The task - The result should be the lines from the one holding "[126 130 128" to the final line of the records, retyped exactly.

Recorded data
(in the rows, 128 means zero)
Each path below is one point turned by a fixed rotation once a step. After each direction that follows a path, write how fast that rotation turns it, in deg/step (0 if it stays still).
Each turn is a multiple of 5 degrees from 10 to 175, or 0.
Each row of a path follows its step; steps can be skipped.
Path 1:
step 0: [133 139 126 127 138 125 133 125 132 124 126 135 136 131 126 127 121 121
 125 127 131 123 119 138 129 131 111 133 130 135 119 129 131 133 116 120
 124 129 127]
step 1: [132 128 131 117 131 130 124 135 133 111 127 129 125 135 126 132 128 134
 124 127 121 134 117 114 131 129 123 119 130 129 121 131 125 130 127 116
 127 125 135]
step 2: [131 129 123 129 131 137 126 128 135 132 125 131 130 125 124 128 127 125
 124 133 134 127 134 121 135 121 122 113 128 135 132 129 120 138 139 118
 132 143 130]
step 3: [120 128 131 121 135 126 127 126 124 129 145 124 138 139 128 120 123 126
 126 125 134 126 131 128 132 129 118 119 131 123 128 126 125 125 129 136
 131 139 142]
step 4: [123 118 127 128 138 129 135 124 123 121 129 130 136 132 128 122 132 129
 123 138 111 128 129 130 131 126 134 132 127 132 133 117 135 126 126 121
 125 138 138]
step 5: [119 126 128 117 118 121 126 138 133 130 127 129 117 133 118 128 141 125
 128 129 122 123 136 125 125 129 133 122 128 131 141 117 125 126 125 130
 124 136 129]
step 6: [133 122 127 124 129 127 126 134 121 129 126 130 126 123 122 123 130 116
 130 134 134 129 141 145 131 126 131 123 124 112 123 119 134 129 128 132
 132 134 123]
step 7: [126 120 138 122 126 123 130 125 124 124 124 130 136 131 129 129 132 124
 129 132 134 125 129 142 124 141 127 133 139 123 132 135 130 129 112 122
 118 127 127]
step 8: [133 135 121 114 131 122 126 133 137 120 116 138 133 130 124 131 130 128
 124 127 127 132 127 134 116 123 133 129 122 129 127 125 129 132 124 117
 123 115 129]
step 9: [129 132 127 123 124 129 123 138 134 117 125 123 123 117 123 129 127 120
 127 134 138 134 135 125 128 125 112 121 135 135 122 135 132 133 129 126
 121 125 128]
Directions:
[129 129 132 129 126 127 129 129 126 127 127 128 126 127 131 131 128 128
 127 129 132 128 130 129 130 127 127 124 128 127 131 129 129 126 130 126
 135 130 126] => 95
[125 124 126 128 124 130 132 127 127 130 125 129 128 130 129 128 129 128
 126 130 133 125 125 127 130 127 129 130 130 132 130 129 128 130 128 126
 125 130 125] => 140
Path 2:
step 0: [114 124 125 120 129 134 120 136 124 127 126 119 121 123 120 136 126 128
 129 121 122 136 125 131 132 133 123 131 128 117 132 129 124 127 134 130
 132 118 129]
step 1: [125 136 126 131 135 120 132 127 128 128 122 125 124 125 119 132 119 125
 130 122 127 126 131 131 130 131 123 124 133 137 140 135 117 135 137 134
 130 131 119]
step 2: [121 133 122 120 128 130 131 126 121 131 124 125 126 124 131 135 118 137
 130 129 123 127 140 125 131 138 120 119 119 124 130 121 128 132 129 132
 132 118 133]
step 3: [124 128 134 122 142 129 131 136 125 134 120 124 124 126 132 141 125 120
 130 123 118 135 126 126 133 124 124 124 126 128 140 137 130 129 129 125
 131 130 122]
step 4: [131 127 127 127 131 124 133 127 127 131 129 119 128 120 125 138 121 138
 133 114 130 129 133 124 126 135 121 135 133 127 132 120 126 129 127 137
 134 120 118]
step 5: [123 129 129 117 136 130 130 137 130 132 127 119 129 128 117 131 125 123
 123 133 117 127 131 136 130 143 121 129 123 127 130 132 124 134 133 123
 135 123 127]
step 6: [123 135 120 131 144 127 124 118 127 134 123 131 128 122 128 136 120 133
 130 129 122 129 133 123 135 127 127 133 130 124 135 129 123 132 134 134
 133 132 119]
step 7: [118 126 129 125 131 117 133 131 127 125 128 119 125 130 131 141 117 130
 122 120 119 121 130 124 128 133 118 125 121 122 125 124 128 128 130 122
 126 121 124]
step 8: [126 123 130 119 139 126 127 128 121 124 126 120 128 120 127 138 130 123
 129 125 122 135 131 131 134 135 133 130 131 125 141 134 117 122 133 137
 131 127 128]
step 9: [129 132 120 129 135 121 132 134 120 133 124 124 121 127 116 137 123 140
 123 122 132 130 129 128 126 129 115 127 125 128 129 124 123 135 139 130
 132 128 125]
Directions:
[126 130 128 130 129 123 130 123 130 127 128 127 128 134 128 129 129 129
 127 125 130 130 129 126 124 127 127 128 130 132 126 127 130 131 128 131
 129 126 126] => 135
[127 130 130 130 127 128 130 132 127 126 129 129 131 129 127 129 125 126
 126 125 125 128 126 131 126 127 128 129 125 129 127 134 132 129 131 125
 129 128 129] => 160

Problem solution -
[126 130 128 130 129 123 130 123 130 127 128 127 128 134 128 129 129 129
 127 125 130 130 129 126 124 127 127 128 130 132 126 127 130 131 128 131
 129 126 126] => 135
[127 130 130 130 127 128 130 132 127 126 129 129 131 129 127 129 125 126
 126 125 125 128 126 131 126 127 128 129 125 129 127 134 132 129 131 125
 129 128 129] => 160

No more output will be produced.